Exercise goal:
Locate the line bearing "[ 82 115 193" in the material below, then reproduce it and each following line up to and including the line bearing "111 184 226".

------

Each row is a point. Before rounding, the points of a table are all equally far from one centre. They may lie mostly on one side of it. Where is the centre, to within rounding?
(in the rows, 128 means zero)

Points (8 x 3):
[[171 200 127]
 [109 190 110]
 [180 193 104]
 [132 167  65]
 [113 182  88]
 [113 163  72]
 [ 87 164 118]
 [115 195 126]]
Centre: [148 137 123]

Points, 11 rows:
[[156 134 167 177 114 107 126 217]
 [186 136 162 138  83 134 123 231]
 [169 134 110 130 110 150 145 184]
 [181  99 182 130 121 125 153 194]
 [160  53  97 155  64 104 102 173]
 [174  78 114 152  64 120 134 207]
 [201  93 127 178 119 134 125 191]
 [209 126 173 130 106 109 108 223]
 [152  95 201 120  77 145 144 195]
 [203 121 127 130 121 106 153 167]
 [142  97 116 108  85 173 131 168]]
Centre: [164 113 155 140  83 117  91 155]

Points, 18 rows:
[[ 67 128 168 128 200 102 111 107  79  68 199 117 138 101]
 [ 82 115 193 116 172  33  98 128 109  80 148 125  95  88]
 [ 59 136 189 100 176  75 134 112  86  66 179 136 146 124]
 [ 60 120 182  78 197  90 144 121 118  88 188 112 115 107]
 [ 82 122 173 112 167  25 124 117 110  95 185 163 109 113]
 [ 71 128 182 113 156  40  99 112 112  71 160 147 102  79]
 [ 57 143 185 136 151  47 136 105  84  49 164 136 111 102]
 [ 88 133 169  96 189  84 113 161  84  76 175 122 148  89]
 [ 82 120 183 105 186  55  99 121  85  73 166 145 139 103]
 [ 70 117 191  98 144  58 148 123 104  82 208  99 131 124]
 [ 87 140 159 128 179  54  95 133  99  72 202 131 107  81]
 [ 63 112 209 136 164  60 114 106 115  84 187 137 132 115]
 [ 83 142 167 100 176  31 135 144  91  69 175 121 129 123]
 [ 87 146 173  69 183  67 138 109 140  74 155 120 139 130]
 [ 86 156 172  97 177  43 114 120 103  78 166 145 144 111]
 [ 97 133 167  56 170  68 109 108  98  57 169 128 119 116]
 [ 60 132 181 116 147  72 115  89 122  48 167 124 160 113]
 [ 89 145 145 110 164  56  89 148 103  69 180 153 130  82]]
Centre: [ 99 117 136 133 139 103 130 119 107 102 144 119 106 125]

Points (27 x 24):
[[195 114 109 135 204  99 136 115 101  71 119 145  85 102 115 175 178 163
  123 167 166  39 166 141]
 [188 115 108 104 153 118 146  90 122  71 122 175  98  96 119 162 153 138
   82 195 232  59 158 165]
 [201 117 105 128 175 114 123  89 183  75 151 141  75  67 123 150 201 133
  112 182 222  72 170 139]
 [175 111 124 108 128 145 110  77 117 115 151 123  91  62 131 118 159 161
  104 233 189  56 132 150]
 [192  97  91 145 139 109 111 108 171 125 128 154 109  91 103 143 188 112
  162 210 203  76 164 137]
 [207 103 116 156 116  90 117 105 134  92 160 137  94  78  91 140 190 152
   99 189 203  38 167 127]
 [197 136 100 121 201  84 117 110 162  98 178 119 114  69 109 168 119 133
  113 230 165  43 177 125]
 [182 125 112 129 130 123 143 119 135  94 107 134  92 105  89 156 207 123
  121 170 223  40 150 144]
 [183 136  97 141 160 146 146  83 149 109 182 123 100  98 132 130 154 166
   92 231 196  48 135 164]
 [170 127 123 144 191 120 126  82 177 104 152 137  85 106 110 134 188 133
  125 207 214  50 164 157]
 [169  98  96 118 141 156 121  86 141 134 141 101 123  39 160 114 151 106
  111 184 226  83 181 183]
 [200 127 109  76 171 117 147 122 168  62 118 130 111  74 105 144 183 109
   82 188 207  53 195 135]
 [212 120  91 113 127 135 135  74 131  67 147 138 120  95 130 150 194 164
  109 193 212  89 145 131]
 [174 102 124 150 158 131 114  62 177 110 132 121 102  94 142 155 170 144
  131 207 154 107 115 157]
 [150  99 114 121 148 104 109 137 158  86 124 127 114  66 112 121 165  87
   97 219 209  86 166 167]
 [200 118 126 113 148 107 113  90  99 105 130 123  73 102 130 150 177 136
   91 201 235  60 157 132]
 [158 117 100 114 155 100 159 106 146 128 176 109 110  55  94 124 195 165
  131 229 198  37 185 137]
 [168  77 126 107 170  97 144 118 155 116 168 152 173 124 136  76 168  95
   89 185 167  41 172 139]
 [166 102  88 136 127 103 113  85 178 101 151 154 129 104  85 152 128 114
  103 224 196  77 157 175]
 [230  66 145 127 168 123 136  96 136 109 132 130 123  86 132 175 151 152
  121 203 160  52 173 162]
 [214  94 125 129 169 119 129 106 155 109 131 135 120  84 116 123 162 160
  103 206 211  57 160 186]
 [179 108 108 162 141 154 115  85 136 110 121 128 101  72 163 103 148 134
  123 213 182  69 177 158]
 [182  92 105 112 154  89 166 111 126  70 152 147 127 115 158 163 197 143
  120 206 212  51 156 165]
 [215  80 123 129 207 125 139  86 140  89 133 124 124  93 133 131 168 145
  112 194 192  39 132 139]
 [208 102 117 121 178 116 146  92 140  73 172 122 126  55 115 130 172 145
   94 194 208 131 143 178]
 [174  66 139  83 127 110 139 121 183  89 158 180  86  70 116 114 158 115
  102 147 195  63 140 119]
 [179 135 148 140 183 129 122 137 160  92 142 149 111  92 104 126 162 138
  128 174 193  19 157 127]]
Centre: [170 123  98 108 152 104 150  97 130 126 161 132 111  81 126 142 157 110
 106 155 153  76 160 143]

------

Solution to this problem:
 [ 82 115 193 116 172  33  98 128 109  80 148 125  95  88]
 [ 59 136 189 100 176  75 134 112  86  66 179 136 146 124]
 [ 60 120 182  78 197  90 144 121 118  88 188 112 115 107]
 [ 82 122 173 112 167  25 124 117 110  95 185 163 109 113]
 [ 71 128 182 113 156  40  99 112 112  71 160 147 102  79]
 [ 57 143 185 136 151  47 136 105  84  49 164 136 111 102]
 [ 88 133 169  96 189  84 113 161  84  76 175 122 148  89]
 [ 82 120 183 105 186  55  99 121  85  73 166 145 139 103]
 [ 70 117 191  98 144  58 148 123 104  82 208  99 131 124]
 [ 87 140 159 128 179  54  95 133  99  72 202 131 107  81]
 [ 63 112 209 136 164  60 114 106 115  84 187 137 132 115]
 [ 83 142 167 100 176  31 135 144  91  69 175 121 129 123]
 [ 87 146 173  69 183  67 138 109 140  74 155 120 139 130]
 [ 86 156 172  97 177  43 114 120 103  78 166 145 144 111]
 [ 97 133 167  56 170  68 109 108  98  57 169 128 119 116]
 [ 60 132 181 116 147  72 115  89 122  48 167 124 160 113]
 [ 89 145 145 110 164  56  89 148 103  69 180 153 130  82]]
Centre: [ 99 117 136 133 139 103 130 119 107 102 144 119 106 125]

Points (27 x 24):
[[195 114 109 135 204  99 136 115 101  71 119 145  85 102 115 175 178 163
  123 167 166  39 166 141]
 [188 115 108 104 153 118 146  90 122  71 122 175  98  96 119 162 153 138
   82 195 232  59 158 165]
 [201 117 105 128 175 114 123  89 183  75 151 141  75  67 123 150 201 133
  112 182 222  72 170 139]
 [175 111 124 108 128 145 110  77 117 115 151 123  91  62 131 118 159 161
  104 233 189  56 132 150]
 [192  97  91 145 139 109 111 108 171 125 128 154 109  91 103 143 188 112
  162 210 203  76 164 137]
 [207 103 116 156 116  90 117 105 134  92 160 137  94  78  91 140 190 152
   99 189 203  38 167 127]
 [197 136 100 121 201  84 117 110 162  98 178 119 114  69 109 168 119 133
  113 230 165  43 177 125]
 [182 125 112 129 130 123 143 119 135  94 107 134  92 105  89 156 207 123
  121 170 223  40 150 144]
 [183 136  97 141 160 146 146  83 149 109 182 123 100  98 132 130 154 166
   92 231 196  48 135 164]
 [170 127 123 144 191 120 126  82 177 104 152 137  85 106 110 134 188 133
  125 207 214  50 164 157]
 [169  98  96 118 141 156 121  86 141 134 141 101 123  39 160 114 151 106
  111 184 226  83 181 183]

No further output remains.